• _Given information_:
Below are the code and all the weights of a small trained network. Each question names an input and a class and asks about switching units off, where a switched-off unit gives its printed mean instead of its output.

import numpy as np


def w(rows, s, z=0):
    codes = np.array(rows[::2]) - 128.0
    scale = np.full(codes.shape[1], s)
    scale[-1] = z or s
    return codes * scale


def norm(h):
    return h / np.sqrt((h * h).mean(-1, keepdims=True) + 1e-5)


def f(y):
    return y / 2 * (1 + np.tanh(0.7978845608 * (y + 0.044715 * y**3)))


def log_softmax(a):
    a = a - a.max(-1, keepdims=True)
    return a - np.log(np.exp(a).sum(-1, keepdims=True))


def net(x, mask):
    res = np.array(x, float).reshape(1, 4) / 4 @ E
    u = 0
    for l in range(3):
        y = f(norm(res) @ A[l][:, :-1].T + A[l][:, -1])
        res = res + np.where(mask[u : u + 11], y, B[l][:, -1]) @ B[l][:, :-1]
        u += 11
    return log_softmax(norm(res)[-1] @ U[:, :-1].T + U[:, -1])


A, B = {}, {}
E = w([
[121,120,131,126,129,127,128],'x0',
[153,97,181,254,74,174,159],'x1',
[75,175,116,145,143,105,232],'x2',
[104,113,66,152,70,79,101],'x3',
],0.009)
A[0] = w([
[115,116,83,65,169,106,96,108],'0.n0',
[52,144,119,176,116,130,231,53],'0.n1',
[149,86,162,223,61,198,148,103],'0.n2',
[108,111,93,177,5,59,110,61],'0.n3',
[116,116,81,152,88,91,105,4],'0.n4',
[149,96,141,122,97,144,61,48],'0.n5',
[163,85,158,121,106,164,68,47],'0.n6',
[179,118,208,133,211,191,149,29],'0.n7',
[155,113,150,128,102,162,62,53],'0.n8',
[129,152,197,88,148,205,140,1],'0.n9',
[117,110,70,141,61,78,107,14],'0.n10',
],0.013,0.0066)
B[0] = w([
[101,166,179,92,69,108,94,211],'0.n0',
[194,147,77,192,188,63,111,214],'0.n1',
[100,189,217,53,67,95,53,254],'0.n2',
[60,93,96,98,154,218,181,218],'0.n3',
[78,98,107,140,137,192,153,145],'0.n4',
[215,151,68,163,212,81,126,166],'0.n5',
[185,118,96,175,182,82,96,178],'0.n6',
[57,95,75,125,139,254,171,200],'0.n7',
[186,137,89,152,162,92,113,169],'0.n8',
[61,101,83,139,141,212,171,161],'0.n9',
[88,112,118,100,175,225,174,166],'0.n10',
],0.014,0.0098)
A[1] = w([
[132,137,196,86,85,103,121,60],'1.n0',
[176,148,102,184,193,25,173,79],'1.n1',
[131,157,211,85,16,88,122,53],'1.n2',
[206,158,95,179,179,78,137,107],'1.n3',
[121,141,212,44,66,89,130,97],'1.n4',
[251,48,67,133,145,103,72,41],'1.n5',
[147,53,68,130,81,97,89,72],'1.n6',
[61,30,71,139,98,185,147,117],'1.n7',
[121,88,148,213,64,134,169,2],'1.n8',
[89,185,212,99,50,110,93,66],'1.n9',
[82,114,59,110,127,242,160,75],'1.n10',
],0.011,0.0089)
B[1] = w([
[123,133,170,151,90,129,135,164],'1.n0',
[224,189,58,209,202,139,81,197],'1.n1',
[74,94,214,28,107,43,69,205],'1.n2',
[197,109,73,185,123,155,74,201],'1.n3',
[81,142,197,187,84,78,86,226],'1.n4',
[183,219,78,211,183,129,186,174],'1.n5',
[82,101,139,170,191,110,118,118],'1.n6',
[99,119,106,107,149,252,194,220],'1.n7',
[135,235,122,96,144,74,163,120],'1.n8',
[111,198,210,74,81,40,117,233],'1.n9',
[41,86,120,59,100,184,214,255],'1.n10',
],0.012,0.0081)
A[2] = w([
[208,112,76,203,196,80,110,105],'2.n0',
[139,106,197,107,27,51,114,83],'2.n1',
[105,155,214,116,114,57,80,125],'2.n2',
[245,121,104,123,192,104,72,81],'2.n3',
[143,117,180,79,42,44,151,102],'2.n4',
[210,149,94,180,202,72,107,125],'2.n5',
[187,14,172,127,49,60,129,2],'2.n6',
[161,50,98,86,93,108,101,34],'2.n7',
[88,51,108,78,167,183,136,103],'2.n8',
[93,82,203,158,184,168,86,173],'2.n9',
[162,7,109,71,63,141,185,45],'2.n10',
],0.016,0.017)
B[2] = w([
[220,242,45,203,181,63,177,222],'2.n0',
[51,40,231,52,66,52,50,218],'2.n1',
[155,118,174,171,75,36,61,253],'2.n2',
[170,120,8,153,111,174,240,202],'2.n3',
[96,73,229,164,103,63,18,213],'2.n4',
[207,253,39,174,185,137,188,228],'2.n5',
[158,194,122,171,169,94,101,125],'2.n6',
[150,92,166,99,130,80,96,125],'2.n7',
[114,85,49,54,105,123,207,206],'2.n8',
[113,28,77,116,127,80,138,189],'2.n9',
[46,98,157,231,155,110,51,138],'2.n10',
],0.014)
U = w([
[116,110,216,99,64,24,68,254],'0',
[34,46,89,55,153,252,203,39],'1',
[251,181,58,220,201,79,146,118],'2',
],0.015,0.0041)

Each question gives the input, the list of numbers given to net, and the class t.
The units are the neurons (one row each of A and B). Each row of codes is followed by its name. A weight is (code - 128) times the scale printed after its matrix; where a second scale follows, it is the last column's (A, B and U).
mask holds one flag per neuron, layer by layer. A switched-off neuron (its flag False) gives its mean, the last column of its row in B, instead of its output. The means were averaged over made-up inputs and are rounded, as every weight is.
A unit's drop is (log p(t) with every unit on - log p(t) with that unit switched off) / (log p(t) with every unit on - log p(t) with every unit switched off).
most important unit: the unit with the biggest drop
k most important neurons: the k neurons with the biggest drops, biggest first
k most important neurons of layer l: the k neurons of layer l with the biggest drops, biggest first
drop of u: that unit's drop, to one decimal
input [5,7,7,-7], class 0: 4 most important neurons	[0.n2, 0.n3, 0.n5, 0.n6]
input [6,-5,-7,4], class 2: most important neuron	[0.n2]
input [-3,7,3,-7], class 0: 3 most important neurons of layer 0	[0.n2, 0.n3, 0.n10]
input [7,6,3,7], class 1: 2 most important neurons	[0.n3, 0.n0]
input [-8,6,6,2], class 0: 2 most important neurons	[0.n2, 0.n5]
input [-2,8,-3,-7], class 0: 2 most important neurons	[0.n2, 0.n3]
input [-3,1,-5,-4], class 2: 4 most important neurons	[0.n6, 0.n5, 0.n8, 0.n3]
input [0,6,-7,-5], class 2: 4 most important neurons of layer 0	[0.n6, 0.n5, 0.n8, 0.n0]
input [-1,-6,0,7], class 1: 2 most important neurons	[0.n2, 0.n10]
input [6,-7,-3,-8], class 1: 3 most important neurons of layer 0	[0.n2, 0.n9, 0.n7]
input [-2,-7,-8,6], class 2: 2 most important neurons of layer 0	[0.n2, 0.n5]
input [6,8,3,-5], class 0: drop of 0.n2	7.7
input [5,-3,3,-4], class 1: drop of 0.n2	1.3
input [-4,3,-6,7], class 1: most important unit	0.n3
input [-5,4,3,-2], class 0: drop of 0.n2	9.4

• _Task goal_: Reproduce only what lies between the start of the listing above and the end of the line containing "scale[-1] = z or s", keeping every line exact.

• _Task response_:
Below are the code and all the weights of a small trained network. Each question names an input and a class and asks about switching units off, where a switched-off unit gives its printed mean instead of its output.

import numpy as np


def w(rows, s, z=0):
    codes = np.array(rows[::2]) - 128.0
    scale = np.full(codes.shape[1], s)
    scale[-1] = z or s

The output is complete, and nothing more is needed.